- [What to work on]
Only the lines below between the ones containing "171 127 143" and "x31: [193 179", inclusive, are to be reproduced, each exactly as it stands.
Data for this task below:
Each row below holds a small network's activations on one input, seen along a few directions.
Each table varies a few parts of the input and shows all the possible inputs, shuffled.
A made-up example of a description, with smaller parts first: ring(5) and (point or line(9) or (values(2) and line(6))).
Shared parts are said once, and a part with two or three values counts as separate values.
In the rows, zero is written as 128.

Other details of the inputs shift rows strongly along two fixed directions, in all tables alike. That doesn't count.

A family of inputs:
x1: [152 150 119 141  98 124 146  76  87 155  92  89]
x2: [ 63  93 101 136  91 129 141 125 115  60  97 118]
x3: [ 81  74  99 146 102 128 128 145 115  40 108 130]
x4: [108 128 131 143 109 140 134 103  85 119 142 101]
x5: [150 144 147 102 145 158  86 161 171 130 170 179]
x6: [141 150 114 145 100 123 156  86  67 160  87  64]
x7: [117 123  98 155 102 151 145  96  88 127 128 100]
x8: [ 82  99  90 186 115 136 146 138 110  84  94 121]
x9: [ 78  77  81 157 136  69 147 111 147 102 146 113]
x10: [ 65  78 124 127 187  73 120 177 203  95 170 185]
x11: [154 132 181  82 160 151  92 185 179 126 162 171]
x12: [162 162 161 132 155 142 113 137 130 174 146 154]
x13: [123 109 136 131 156 126 104 217 194  83 113 218]
x14: [154 123 147 112 131 150  91 149 148 125 161 155]
x15: [114 122 122 176  99 117 167 116  81 121  85  68]
x16: [199 168 166 102 130 126 107 134 155 182 122 157]
x17: [ 73  94 121 188 119 119 146 160 109  83  96 129]
x18: [186 169 129 119 130 146 117  88 114 169 131 122]
x19: [155 139 134 110  88 127 134  81  68 151 121  58]
x20: [ 65 104 107 175 127 142 147 124  99  89 106 111]
x21: [ 41  64  88 155 141  61 171 127 143  77 126  92]
x22: [140 152 128 107  97 133 134  94  86 149 125  79]
x23: [131 144 135 127 104 141 144  94  87 136 134  73]
x24: [139 151 113 120  94 136 157  75  63 163 112  64]
x25: [191 158 185  96 139 148  90 120 124 177 181 140]
x26: [167 162 173 105 176 148 108 179 178 163 142 177]
x27: [137 143 160 106 164 158 107 166 158 145 168 190]
x28: [204 158 176  65 127 142  86 120 154 170 157 152]
x29: [ 80 102 103 157 144 152 120 166 157  79 115 160]
x30: [128 106 117 100 173  71 113 147 204 122 168 183]
x31: [193 179 160  82 148 149  99 116 163 186 138 160]
x32: [166 154 125 115 100 137 121  83  95 143 143 109]
x33: [156 151 129 142  96 113 149 102  78 166  91  73]
x34: [192 173 155  75 131 150 110 109 144 187 148 154]
x35: [ 68  73 113 102 171  65 121 179 232  79 142 197]
x36: [133 149 128 144 124 145 150  93  93 149 112  75]
x37: [ 83  86 118 168 142 132 118 213 176  67 105 190]
x38: [221 185 153 105 147 140 101 119 139 194 145 163]
x39: [ 58  76  95 120 153  59 145 153 172  94 129 131]
x40: [ 72  89  84 150 113 138 148 142 116  59 104 142]
x41: [125 146 110 135 107 135 150  87  79 149  95  67]
x42: [128 140 120 139 105 145 165  84  71 146 120  66]
Description of these inputs: ring(6) and (point or line(6)).
Q: Changing only the ring(6) part turns x33 into x16. The same change can be made to x24. Which row results?
A: x34
Q: Which other rows does x23 become when the ring(6) part takes its other values? List them by row number.
A: x2, x4, x5, x22, x32
Q: Which other rows agree with x18 in the ring(6) part? List them by row number.
A: x3, x13, x30, x32, x38, x40

A family of inputs:
x43: [172 165 150  93 120 162 128 136 132 170 114 119]
x44: [110 114  99 134 105 131 137 131 114  85  87 159]
x45: [104 114  89 171 113 107 144  84  91 135 134 120]
x46: [161 147 128 101 130 101 159  84 122 179 129  81]
x47: [ 85  94  83 135 114  93 136 131 140  93 103 157]
x48: [ 88 128 116 162 110 100 163  90  68 151 128  68]
x49: [188 173 156  81 148 166  92 158 178 164 125 167]
x50: [133 136 141 127 167 125  95 153 192 145 167 199]
x51: [186 179 146 133 135 177 112 104 112 186 142 111]
x52: [138 127 144 161 110 109 140 127  76 143 139  82]
x53: [208 152 174  99 115 112 120 124 132 181 137 113]
x54: [195 176 143  85 138 167  90 152 175 163 128 175]
x55: [ 75 110 118 134 171 107 147 173 151 111 148 139]
x56: [177 159 158  42 113 194  78 107 126 147 201 128]
x57: [101  77 108 176 130 117 117 179 139  70 135 177]
x58: [ 88 111 128 131 120 132 137 141 121  82  72 127]
x59: [137 137 102 153 124 169 122 134 106 132 130 147]
x60: [ 94 118 118 170 106 109 169  74  76 149 125  66]
x61: [176 144 109  89 150 104 121 118 162 164 147 162]
x62: [106 141 137 134 143 166 129 181 122 127 129 139]
x63: [131  94 124 113  57 127 122  57  55  91 171  47]
x64: [ 85 115 133 159 145 154 126 157 141  81 115 165]
x65: [170 154 119 133 156 122 126  92 143 176 169 126]
x66: [110 126 119 140 103 133 143 108 107  97  77 112]
x67: [ 96  82 157 150 156 126 116 219 180  80 144 182]
x68: [191 141 153 116 119 109 106 124 143 151 125 123]
x69: [ 81 112 120 161 126 171 149 162 116  99 109 120]
x70: [ 82 101 119 142 179 114 134 155 160 108 140 136]
x71: [145 129 116 118 186 121 110 158 184 144 179 199]
x72: [ 67 102 139 157 154 152 126 173 138  72 108 161]
x73: [176 131 161 112 126 107 107 136 137 146 118 117]
x74: [108 120 101 174 110 146 144 105  77 104 114 136]
x75: [172 159 167  77 141 109 119 124 167 193 143 147]
x76: [111 124 104 144  93 134 144 107 107  89  78 124]
x77: [ 94 122 137 165 117 152 159 121  90 111 110 110]
x78: [ 87 132 134 157 119 141 154 134  78 113 113 110]
x79: [159 156 143  99 131 157 113 139 133 152 102 119]
x80: [ 98 104 106 119 146  95 146 127 146 110 105 105]
x81: [173 173 140 145 119 169 129  78  66 191 126  61]
x82: [102 112  89 146  94  94 145  86 118 113  96 105]
x83: [185 163 120  96 123 159 107 136 135 159 121 162]
x84: [ 91 115 109 173 122 110 143  87 107 129 125  96]
x85: [154 156 135  82 148  95 140 127 143 175 140 113]
x86: [ 94 108 126 136 170 119 149 156 164 122 152 140]
x87: [177 163 125 139 146 117 140  56 108 200 161  77]
x88: [187 140 154 145 136 129  96 137 146 152 164 155]
x89: [190 162 116  98 135 105 127  81 148 182 142 116]
x90: [210 142 149  94 135 113  87 157 167 154 148 190]
x91: [ 66  81 135  65 134 133  89 154 179  61 192 179]
x92: [ 89  90 135 127 120  96 132 201 145  72 102 143]
x93: [124 103 150 160 142 120 113 156 128 112 134 124]
x94: [103 109  86 139 122  93 159  91 125 111 100  81]
x95: [114 143 124 112 113 146 140 160 111 123  92 110]
x96: [105 119  98 147  92  90 154  66  98 129  90  71]
x97: [133 116 145  35 161 140  85 138 189 111 224 168]
x98: [ 90 107 111 136 110  91 146  97 111 120  89  86]
x99: [195 149 156 153 121 123 114  95 105 175 154  98]
x100: [ 73  93 138  79 111 168 102 142 133  43 164 158]
x101: [102 121 130 132  98 134 162 120 100 104  78 107]
x102: [ 79 118 137 110 129 129 138 188 140  79  87 163]
x103: [ 97 128 109 130  90  83 166  87  77 142  96  64]
x104: [ 77 103 147 132 182 119 104 186 189 109 145 187]
x105: [105 126 111 178 110 149 143 102  91 100 110 123]
x106: [187 177 125 146 113 174 120  85  94 182 140 102]
x107: [129  98 122 136 118 107 110 170 168  79 109 163]
Q: What is each input in this table made of?
A: line(5) and (point or (values(2) and line(6)))
Q: Changing only the line(5) part turns x88 into x50. The same change can be made to x92. Which row results?
A: x103
Q: Changing only the line(5) part turns x101 into x46. The same change can be made to x78. Which row results?
A: x55
Q: Which other rows agree with x81 in the line(5) part? List them by row number.
A: x43, x49, x51, x54, x56, x59, x62, x69, x79, x83, x95, x106
Q: Which other rows does x86 become when the line(5) part takes its other values? List them by row number.
A: x60, x67, x69, x77

A family of inputs:
x108: [148 133 110 116 132 102 154  59 104 172 163  47]
x109: [154 160 122 162  96  79 162  44  46 214 122  50]
x110: [128 137 138 132  69 123 147  15  31 149 141  39]
x111: [209 158 135  78 106 115 106 111 141 162 110 130]
x112: [210 168 173  59 165 183  61 198 198 150 197 248]
x113: [210 193 186  38 187 196  74 189 192 185 199 224]
x114: [ 46  86 105  98 138 126 144 209 188  40  67 167]
x115: [136 134  73 183  79  82 159  39  58 168 104  64]
x116: [ 63  85 137 126 134 159 119 219 143  43 137 190]
x117: [132 151 127 107 104 149 137  36  79 155 143  74]
x118: [  4  64  70 210 140 119 191 169 127  28  51 125]
x119: [193 148 183  73 171  99  97 134 176 194 213 136]
x120: [190 190 137 141 104 174 135  65  67 210 122  47]
x121: [193 137 118 116 127  91 116  66 126 173 181  85]
x122: [124 118 153  87 118 108 121 174 155 109  98 146]
x123: [185 152 171 113 171 176  55 214 212 142 148 223]
x124: [125 133 143 172 100 150 131 121  73 135 105  70]
x125: [ 21  66 119 204 144 107 167 189 130  32  67 146]
x126: [ 86 127 109 126 173 109 135 172 183 135 126 182]
x127: [ 40  59  67 226 116 107 175 145 112  24  54 129]
x128: [ 91  90 112 123 115 135 102 121 146  66 139 166]
Q: What is each input in this table made of?
A: values(3) and (point or ring(6))
Q: Changing only the values(3) part turns x108 into x119. The same change can be made to x118. Which row results?
A: x125
Q: Which other rows does x123 become when the values(3) part takes its other values? List them by row number.
A: x120, x124

A family of inputs:
x129: [158 151 196  63 187 147  66 176 207 166 201 199]
x130: [174 151 136 108 148 104 122 134 167 160 116 122]
x131: [190 166 151 135 118 213  94 144 106 144 112 169]
x132: [ 42  88 118 157  92 190 134 225 135   7  41 172]
x133: [142 134 159 138 121 107 143  82  79 154 148  81]
x134: [161 129 121 154  98 103 140  58  81 140 143  92]
x135: [ 17  54 101 176 142  99 152 209 141  46 107 137]
x136: [146 141 115  76 107 133 135  87 112 140 140  92]
x137: [116 158 119 150 131 115 165  73  83 185 118  81]
x138: [194 155 197  48 175 110  75 186 214 152 168 217]
x139: [141 139 123 164 132 112 159  84  96 168 118  53]
x140: [122 112 101 144  87  83 158 101  79 133  93  63]
x141: [173 149 135  71 163 151  86 145 184 145 197 193]
x142: [ 34  52  92 151 131 122 109 179 176  19 131 182]
x143: [124 136 116 113 120 142 152  74  78 141 158  61]
x144: [ 13  76  85 141 141  98 158 188 173  44  65 177]
x145: [158 180 171 141 116 208 116 145  79 145 111 122]
x146: [165 126 108 155 107 104 136 101 101 163 143 104]
x147: [114 136  76 176 106 104 167  61  82 140 106  93]
x148: [135 113  92 177 121 110 147  85 117 134 109  96]
x149: [170 144 176  50 144 131  76 151 197 161 165 181]
Q: Changing only one part turns x130 into x139. The same change can be made to x136. Which row results?
A: x143
Q: What is each input in this table made of?
A: values(3) and (point or line(6))
Q: Which other rows does x147 become when the values(3) part takes its other values? List them by row number.
A: x137, x144
Q: Which other rows agree with x141 in the values(3) part? List them by row number.
A: x131, x134, x142, x146, x147, x148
End of Data for this task.
- [Solution to the problem]
x21: [ 41  64  88 155 141  61 171 127 143  77 126  92]
x22: [140 152 128 107  97 133 134  94  86 149 125  79]
x23: [131 144 135 127 104 141 144  94  87 136 134  73]
x24: [139 151 113 120  94 136 157  75  63 163 112  64]
x25: [191 158 185  96 139 148  90 120 124 177 181 140]
x26: [167 162 173 105 176 148 108 179 178 163 142 177]
x27: [137 143 160 106 164 158 107 166 158 145 168 190]
x28: [204 158 176  65 127 142  86 120 154 170 157 152]
x29: [ 80 102 103 157 144 152 120 166 157  79 115 160]
x30: [128 106 117 100 173  71 113 147 204 122 168 183]
x31: [193 179 160  82 148 149  99 116 163 186 138 160]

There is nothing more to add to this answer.